(Data provided begins)

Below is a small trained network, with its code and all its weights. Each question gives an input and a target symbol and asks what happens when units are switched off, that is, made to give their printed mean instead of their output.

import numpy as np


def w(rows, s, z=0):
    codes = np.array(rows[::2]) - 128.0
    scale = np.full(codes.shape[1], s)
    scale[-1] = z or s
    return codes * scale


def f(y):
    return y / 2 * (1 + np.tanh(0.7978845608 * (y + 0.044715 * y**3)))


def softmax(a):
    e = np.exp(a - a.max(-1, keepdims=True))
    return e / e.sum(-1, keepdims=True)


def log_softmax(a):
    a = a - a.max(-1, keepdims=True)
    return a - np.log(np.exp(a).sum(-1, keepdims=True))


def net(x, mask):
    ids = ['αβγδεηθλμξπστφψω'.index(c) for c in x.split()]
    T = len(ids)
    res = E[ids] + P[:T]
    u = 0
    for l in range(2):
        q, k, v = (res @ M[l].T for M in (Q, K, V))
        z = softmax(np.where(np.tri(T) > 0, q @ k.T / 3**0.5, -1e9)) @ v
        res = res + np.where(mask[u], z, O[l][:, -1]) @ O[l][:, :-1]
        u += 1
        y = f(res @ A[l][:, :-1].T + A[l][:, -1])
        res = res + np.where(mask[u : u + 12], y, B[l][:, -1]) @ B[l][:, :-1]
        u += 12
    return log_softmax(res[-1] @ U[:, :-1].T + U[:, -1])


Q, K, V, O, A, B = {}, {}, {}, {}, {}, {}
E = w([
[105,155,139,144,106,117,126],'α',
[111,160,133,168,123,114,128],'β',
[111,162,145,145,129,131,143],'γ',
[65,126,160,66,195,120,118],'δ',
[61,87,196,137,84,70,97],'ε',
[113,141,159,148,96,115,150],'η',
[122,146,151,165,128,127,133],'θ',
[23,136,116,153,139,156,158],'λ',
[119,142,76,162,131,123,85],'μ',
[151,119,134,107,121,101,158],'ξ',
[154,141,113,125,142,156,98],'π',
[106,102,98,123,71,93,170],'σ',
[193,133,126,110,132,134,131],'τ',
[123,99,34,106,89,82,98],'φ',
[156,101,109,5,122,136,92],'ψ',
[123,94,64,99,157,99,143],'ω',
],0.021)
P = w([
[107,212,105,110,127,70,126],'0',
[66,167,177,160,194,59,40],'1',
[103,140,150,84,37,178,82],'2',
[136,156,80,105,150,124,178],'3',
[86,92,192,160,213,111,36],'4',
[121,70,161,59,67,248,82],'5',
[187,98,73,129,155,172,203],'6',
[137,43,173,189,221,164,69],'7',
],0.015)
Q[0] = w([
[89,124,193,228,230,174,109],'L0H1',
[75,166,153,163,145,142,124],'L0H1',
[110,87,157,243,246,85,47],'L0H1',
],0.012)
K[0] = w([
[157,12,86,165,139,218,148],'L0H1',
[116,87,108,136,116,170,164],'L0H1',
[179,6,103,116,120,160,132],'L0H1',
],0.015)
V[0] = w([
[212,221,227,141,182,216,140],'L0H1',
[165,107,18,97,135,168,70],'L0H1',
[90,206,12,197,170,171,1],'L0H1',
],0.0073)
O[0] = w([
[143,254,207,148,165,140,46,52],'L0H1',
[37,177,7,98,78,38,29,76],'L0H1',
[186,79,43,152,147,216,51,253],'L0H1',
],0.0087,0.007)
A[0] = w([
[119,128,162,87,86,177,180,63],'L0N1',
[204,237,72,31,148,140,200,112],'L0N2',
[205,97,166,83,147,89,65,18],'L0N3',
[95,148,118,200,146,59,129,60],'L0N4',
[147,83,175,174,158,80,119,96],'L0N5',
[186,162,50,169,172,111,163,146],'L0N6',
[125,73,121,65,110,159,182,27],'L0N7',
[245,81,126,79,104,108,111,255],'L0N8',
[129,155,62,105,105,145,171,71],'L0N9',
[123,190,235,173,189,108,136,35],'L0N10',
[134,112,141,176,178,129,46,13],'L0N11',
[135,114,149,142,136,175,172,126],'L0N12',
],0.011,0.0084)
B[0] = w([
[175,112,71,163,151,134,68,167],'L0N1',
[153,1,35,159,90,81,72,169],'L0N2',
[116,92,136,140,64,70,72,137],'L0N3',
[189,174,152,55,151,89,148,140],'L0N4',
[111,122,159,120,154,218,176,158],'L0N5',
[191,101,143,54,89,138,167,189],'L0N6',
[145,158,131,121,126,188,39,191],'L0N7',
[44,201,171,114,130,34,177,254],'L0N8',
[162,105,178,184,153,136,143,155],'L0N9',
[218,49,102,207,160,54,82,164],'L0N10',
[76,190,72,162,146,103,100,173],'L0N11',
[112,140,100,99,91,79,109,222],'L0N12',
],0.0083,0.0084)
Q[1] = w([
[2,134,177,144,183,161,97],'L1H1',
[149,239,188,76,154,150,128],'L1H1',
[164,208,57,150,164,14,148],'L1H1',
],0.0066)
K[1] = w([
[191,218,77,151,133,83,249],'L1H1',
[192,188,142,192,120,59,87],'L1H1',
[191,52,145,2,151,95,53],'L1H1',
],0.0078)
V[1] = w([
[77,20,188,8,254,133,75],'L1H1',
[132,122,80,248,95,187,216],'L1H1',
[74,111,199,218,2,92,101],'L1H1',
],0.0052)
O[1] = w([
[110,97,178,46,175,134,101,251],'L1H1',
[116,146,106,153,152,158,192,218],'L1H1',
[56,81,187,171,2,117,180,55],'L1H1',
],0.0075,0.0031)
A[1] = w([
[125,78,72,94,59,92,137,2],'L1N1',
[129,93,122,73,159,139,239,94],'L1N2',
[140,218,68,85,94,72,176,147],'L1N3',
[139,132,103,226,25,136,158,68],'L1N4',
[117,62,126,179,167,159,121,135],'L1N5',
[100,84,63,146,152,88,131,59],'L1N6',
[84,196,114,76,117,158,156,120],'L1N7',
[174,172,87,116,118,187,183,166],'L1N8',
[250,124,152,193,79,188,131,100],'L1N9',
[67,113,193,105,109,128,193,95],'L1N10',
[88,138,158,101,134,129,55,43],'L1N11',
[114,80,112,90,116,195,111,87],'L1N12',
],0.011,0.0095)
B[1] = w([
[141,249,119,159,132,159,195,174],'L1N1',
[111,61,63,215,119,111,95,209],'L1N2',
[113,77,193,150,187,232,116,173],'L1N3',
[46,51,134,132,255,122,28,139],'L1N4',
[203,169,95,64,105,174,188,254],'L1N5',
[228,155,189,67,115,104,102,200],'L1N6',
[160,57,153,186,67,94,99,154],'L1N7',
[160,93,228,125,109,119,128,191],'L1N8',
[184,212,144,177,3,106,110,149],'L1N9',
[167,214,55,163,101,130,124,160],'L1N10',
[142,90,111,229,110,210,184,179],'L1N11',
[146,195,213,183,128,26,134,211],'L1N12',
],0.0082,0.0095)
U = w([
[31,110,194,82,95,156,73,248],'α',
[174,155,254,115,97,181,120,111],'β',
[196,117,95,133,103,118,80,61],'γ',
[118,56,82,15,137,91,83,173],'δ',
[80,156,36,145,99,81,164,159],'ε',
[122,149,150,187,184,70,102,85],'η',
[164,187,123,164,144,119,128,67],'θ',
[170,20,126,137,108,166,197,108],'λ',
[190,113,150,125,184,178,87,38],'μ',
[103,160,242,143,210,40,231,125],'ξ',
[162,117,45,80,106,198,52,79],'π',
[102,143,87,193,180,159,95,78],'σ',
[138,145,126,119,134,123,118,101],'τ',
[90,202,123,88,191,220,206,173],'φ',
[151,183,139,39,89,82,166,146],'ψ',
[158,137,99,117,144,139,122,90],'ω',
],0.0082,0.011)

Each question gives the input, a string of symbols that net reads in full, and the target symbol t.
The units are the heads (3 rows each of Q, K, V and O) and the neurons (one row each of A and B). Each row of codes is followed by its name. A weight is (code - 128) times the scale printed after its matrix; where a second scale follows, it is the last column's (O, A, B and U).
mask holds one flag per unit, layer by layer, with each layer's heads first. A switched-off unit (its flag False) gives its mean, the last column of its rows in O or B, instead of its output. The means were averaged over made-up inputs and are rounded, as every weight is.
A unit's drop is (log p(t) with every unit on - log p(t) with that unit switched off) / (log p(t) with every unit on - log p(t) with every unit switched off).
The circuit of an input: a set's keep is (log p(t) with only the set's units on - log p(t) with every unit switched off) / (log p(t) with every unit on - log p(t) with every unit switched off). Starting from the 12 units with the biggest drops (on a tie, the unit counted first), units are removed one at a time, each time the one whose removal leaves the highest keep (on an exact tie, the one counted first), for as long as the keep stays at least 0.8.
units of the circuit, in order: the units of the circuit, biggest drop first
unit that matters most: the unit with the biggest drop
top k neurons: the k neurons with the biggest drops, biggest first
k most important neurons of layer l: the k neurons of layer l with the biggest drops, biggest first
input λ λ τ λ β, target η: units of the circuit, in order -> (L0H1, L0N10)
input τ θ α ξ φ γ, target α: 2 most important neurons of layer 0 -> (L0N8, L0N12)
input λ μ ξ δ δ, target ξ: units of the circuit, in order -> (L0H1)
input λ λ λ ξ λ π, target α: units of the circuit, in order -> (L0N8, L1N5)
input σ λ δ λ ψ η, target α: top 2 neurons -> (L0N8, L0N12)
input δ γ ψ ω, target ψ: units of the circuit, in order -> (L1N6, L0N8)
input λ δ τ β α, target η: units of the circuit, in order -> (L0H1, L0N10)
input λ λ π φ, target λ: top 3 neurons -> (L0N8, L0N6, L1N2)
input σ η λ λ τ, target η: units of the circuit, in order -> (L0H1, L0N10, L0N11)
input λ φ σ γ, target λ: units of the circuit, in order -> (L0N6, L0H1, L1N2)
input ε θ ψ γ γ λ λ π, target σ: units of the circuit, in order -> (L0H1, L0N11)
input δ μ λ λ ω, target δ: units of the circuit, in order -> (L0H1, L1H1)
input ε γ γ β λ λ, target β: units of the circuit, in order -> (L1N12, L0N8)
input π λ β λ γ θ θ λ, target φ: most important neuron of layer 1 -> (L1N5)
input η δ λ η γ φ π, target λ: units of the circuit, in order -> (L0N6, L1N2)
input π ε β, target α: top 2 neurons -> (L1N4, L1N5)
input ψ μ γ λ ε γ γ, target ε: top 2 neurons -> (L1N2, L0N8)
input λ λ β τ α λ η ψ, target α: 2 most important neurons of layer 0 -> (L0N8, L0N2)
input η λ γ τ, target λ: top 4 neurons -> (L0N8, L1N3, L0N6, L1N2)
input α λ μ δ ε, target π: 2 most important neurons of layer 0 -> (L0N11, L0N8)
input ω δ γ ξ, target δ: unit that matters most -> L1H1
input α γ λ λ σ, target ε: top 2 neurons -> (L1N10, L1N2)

(Data provided ends)

(Task objective): Examine the records above and state the number of lines that include "matters", with no further text.

(Answer to this exercise): 2